Directions for this task:
Among the entries below, find all lines that include "rows" and copy them.

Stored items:
-- -- --
All groups share one centre, and each spreads out both ways along 10 directions, with some noise.
In the rows, zero is written as 128.
Some rows, each with its group after it:
[106 136 127  89 127 138 145 131 112 139 118 155 157 181  96 128 123 137
 160 103 130 143 137]
(0)
[158 110 117 116 153 115  90 155 168 115 138  60 126  62 104 136  88  86
 136 118 159 122  95]
(3)
[137 130 112 154 115 143  95 109 128 143  76 165 137 156 158 158 160 162
 122 119 113 151 143]
(2)
[106 130 120 123 148 144 141 145 140  98 128 132 110  95 159 161 147 125
 124 129 106 108 122]
(0)
[106 149 122 143 134 119 103 132 143 130 141 133 141 101 130 188 128 131
 141 145 145 114 197]
(0)
[144 110 129 153 138 140 151 139 121 127 123 102 131 117 120 146 176 102
 124 138 114  91 111]
(3)
[119 113 110 118 136 162  91 160 153 112 103  52 150  84 123 139 137 105
 133 114  99 128 139]
(2)
[203  95 189 216 120 112 141 126 103 124 105 128  94 100 149 128 155 131
  74 128 133 120  84]
(0)
[ 98 125 134 117 162 129 139  99 134 136 103 145 132 145 135 136 159 182
  99 122 143 122 125]
(2)
[171 111 131 156 119 115 100 115 140 134  96  76 111  49 148 146 160  86
  82 147 121 117 134]
(3)
[159 126 118 123 106  99  96 151 154 123 115 109 146  86 118 174 114 101
 157  87 127 142 140]
(3)
[121 116 126 147 168 162 121 133 129 120 125 113 109 125 139 116 146 135
 104 154 127 105  88]
(3)
[137 124 138 191 117 130  76 112 129 150  93 123 157 166 135 138 126 195
 117 120 149 157 173]
(1)
[153 116 151 150 129 143 111 121 119 128  75 102 107  89 151 136 131 103
  80 137 130 146 123]
(0)
[134 100  79 107 143 163  97 105 153 127 135 129 157 117 148 119 170 160
 146 130 131 120 139]
(2)
[109 146  91 200 127  89  83 160 184 110 151  96 122 112 157 175 136 169
 134 124  92  96 112]
(0)
[180 104 162 165 137 104 149 152 125 111 157 135 107 107 113 129 110 119
 134 114 157 110  73]
(0)
[144 122 147 177  99 156 110 139 101 138 142 135 132 127 126 120 179 126
 117 154  90 110 165]
(1)
[115 130 119 146 165 151  94 165 152 110 107  99 137 125 121 169  85 128
 145 117 153 134 113]
(1)
[153 116 120 171 124 123  94 127 151 112 135 101 124 100 162 126  92 148
 127 132 152 145 133]
(3)
[136 118 102 149 137 144 153 165 147  91 150  99 127  91 147 167 140  92
 163 131 110  88 109]
(3)
[ 69 172  71  95 122 120  82 102 147 167 146 151 158 165 113 147 156 152
 144 152 116 121 190]
(0)
[149 129 127 188 108 104 103 112 144 132 123  89 112  85 163 139 138 125
  91 159 123 120 147]
(2)
[117 130 151 130 132 129 141 143 125 107 129 112 123  99 133 139 111 120
 124 125 130 127 150]
(2)
[131 119  90 171 120 121  95 109 156 142 150  82 158 108 138 137 163 146
 132 160 132 100 171]
(3)
[109 122 127 136 156 150  76 135 149 123 124  97 143 113 128 133 105 159
 123 132 152 134 156]
(2)
[137 119 146 153 132 134 107 135 119 145 111 123 151 156  96 138 148 157
 126 114 135 126 135]
(3)
[101 146 141 115 149 107 151 152 125 133 136 137 140 159  82 159 113 130
 151 110 142 111 119]
(2)
[168 110 136 173  95  92 158 108 128 132 139 117 141 123 142 123 149 141
 127 124 129 119 137]
(2)
[144 132 132 141 116 108  85 132 143 134 118 120 140 104 122 159 109 130
 133 113 146 144 160]
(3)
[123 115 165 114 152 130 172 164 122  97 137 101 136  93 103 156 102  98
 144 108 155 113 139]
(3)
[101 109 102  96 157 153 158 145 156  81 145 104 118  89 168 119 144 134
 135 118 100 102  93]
(1)
[141 111 128 141 111 111 175 127 124 124 145 117 147 144 124 119 171 141
 144 111 108 100 114]
(2)
[130 166  73 126 109 114 117 147 152 103 145 176 100  94 174 195 112  82
 170 135 108 126 126]
(3)
[128 136 124 135 110 109 109 120 135 141 125 133 149 121 123 159 140 135
 136 124 132 130 178]
(1)
[142 114  99 145  91 100 111 129 155 138 143 109 186 144 116 137 158 168
 173  87 113 125 160]
(1)
[152 122 162 155  99 115  95 125 119 138 153 138 132 114 121 110 120 154
 121 123 136 143 175]
(1)
[122 111 105  94 130 149 144 141 139 110 117 105 166 135 123 131 118 125
 174  96 129 140 135]
(0)
[140 122 138 171 127 122 115 146 130 128 128 125 152 149 112 154 114 154
 153 110 151 130 143]
(0)
[108 128  85 155 149 162 106 147 151 116 127 123 141 130 148 169 171 142
 147 140 105  98 126]
(0)
[120 123 112 161 145 140  98 136 148 129 126  88 130 130 130 121 143 149
 114 140 118 113 107]
(2)
[170 134 128 103  87  57 140 127 137 149 115  91 144  94  86 151 111  58
 141  99 134 136 136]
(0)
[179 119  83 165  86  83 117 116 145 166 140 108 182 156  89 148 174 124
 171 115 124 106 132]
(1)
[142 146 130 132 115 115  90 144 129 144 154 136 122  95  96 158 129  83
 138 146 131 114 154]
(1)
[104 116 121 116 169 217 124 131 109 116  89 149 131 151 145 138 151 138
 128 141 128 132 128]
-- -- --
Exercise answer:
In the rows, zero is written as 128.
Some rows, each with its group after it:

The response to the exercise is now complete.